Below is a small trained network, with its code and all its weights. Each question gives an input and a target symbol and asks what happens when units are switched off, that is, made to give their printed mean instead of their output.

import numpy as np


def w(rows, s, z=0):
    codes = np.array(rows[::2]) - 128.0
    scale = np.full(codes.shape[1], s)
    scale[-1] = z or s
    return codes * scale


def norm(h):
    return h / np.sqrt((h * h).mean(-1, keepdims=True) + 1e-5)


def f(y):
    return y / 2 * (1 + np.tanh(0.7978845608 * (y + 0.044715 * y**3)))


def softmax(a):
    e = np.exp(a - a.max(-1, keepdims=True))
    return e / e.sum(-1, keepdims=True)


def log_softmax(a):
    a = a - a.max(-1, keepdims=True)
    return a - np.log(np.exp(a).sum(-1, keepdims=True))


def net(x, mask):
    ids = ['αβγδεζηθλμξπστφω'.index(c) for c in x.split()]
    T = len(ids)
    res = E[ids] + P[:T]
    u = 0
    for l in range(2):
        r = norm(res)
        for j in range(2):
            rows = slice(2 * j, 2 * j + 2)
            q, k, v = (r @ M[l][rows].T for M in (Q, K, V))
            z = softmax(np.where(np.tri(T) > 0, q @ k.T / 2**0.5, -1e9)) @ v
            o = O[l][rows]
            res = res + np.where(mask[u + j], z, o[:, -1]) @ o[:, :-1]
        u += 2
        y = f(norm(res) @ A[l][:, :-1].T + A[l][:, -1])
        res = res + np.where(mask[u : u + 4], y, B[l][:, -1]) @ B[l][:, :-1]
        u += 4
    return log_softmax(norm(res)[-1] @ U[:, :-1].T + U[:, -1])


Q, K, V, O, A, B = {}, {}, {}, {}, {}, {}
E = w([
[5,178,75],'α',
[77,211,125],'β',
[243,136,101],'γ',
[127,93,135],'δ',
[131,95,131],'ε',
[114,139,88],'ζ',
[182,201,126],'η',
[135,98,128],'θ',
[128,119,100],'λ',
[130,122,86],'μ',
[145,91,111],'ξ',
[113,145,97],'π',
[115,137,89],'σ',
[134,133,56],'τ',
[127,110,152],'φ',
[129,137,111],'ω',
],0.013)
P = w([
[172,118,252],'0',
[180,60,46],'1',
[169,96,49],'2',
[151,101,73],'3',
[148,103,79],'4',
[140,98,69],'5',
[123,96,94],'6',
],0.0039)
Q[0] = w([
[207,117,173],'L0H0',
[140,107,254],'L0H0',
[35,94,148],'L0H1',
[145,125,89],'L0H1',
],0.0097)
K[0] = w([
[146,102,134],'L0H0',
[128,112,252],'L0H0',
[62,108,127],'L0H1',
[135,142,131],'L0H1',
],0.013)
V[0] = w([
[209,52,127],'L0H0',
[155,156,169],'L0H0',
[171,238,3],'L0H1',
[7,164,155],'L0H1',
],0.006)
O[0] = w([
[101,175,254,204],'L0H0',
[117,226,127,68],'L0H0',
[140,48,108,220],'L0H1',
[241,219,11,2],'L0H1',
],0.0054,0.0047)
A[0] = w([
[193,88,28,110],'L0N0',
[125,110,122,35],'L0N1',
[254,116,201,111],'L0N2',
[44,194,176,253],'L0N3',
],0.0068,0.0024)
B[0] = w([
[134,95,254,248],'L0N0',
[138,157,183,108],'L0N1',
[201,76,17,167],'L0N2',
[150,131,12,197],'L0N3',
],0.007,0.0018)
Q[1] = w([
[30,127,97],'L1H0',
[99,79,225],'L1H0',
[238,249,66],'L1H1',
[2,70,120],'L1H1',
],0.0093)
K[1] = w([
[25,133,132],'L1H0',
[108,151,181],'L1H0',
[64,57,48],'L1H1',
[86,255,156],'L1H1',
],0.0097)
V[1] = w([
[33,254,128],'L1H0',
[152,80,86],'L1H0',
[119,10,65],'L1H1',
[7,92,103],'L1H1',
],0.0067)
O[1] = w([
[49,58,16,5],'L1H0',
[117,247,185,148],'L1H0',
[27,254,198,102],'L1H1',
[60,98,186,160],'L1H1',
],0.0058,0.0032)
A[1] = w([
[99,213,157,156],'L1N0',
[202,85,36,1],'L1N1',
[117,216,45,205],'L1N2',
[151,55,248,101],'L1N3',
],0.011,0.0045)
B[1] = w([
[167,142,104,152],'L1N0',
[96,180,250,145],'L1N1',
[91,125,30,135],'L1N2',
[114,152,82,254],'L1N3',
],0.011,0.0087)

▬▬▬▬▬▬

▶ [TASK DETAILS]: Whenever a line of the material above contains the string "codes", copy that line out.

▶ [WORKED SOLUTION]:
    codes = np.array(rows[::2]) - 128.0
    scale = np.full(codes.shape[1], s)
    return codes * scale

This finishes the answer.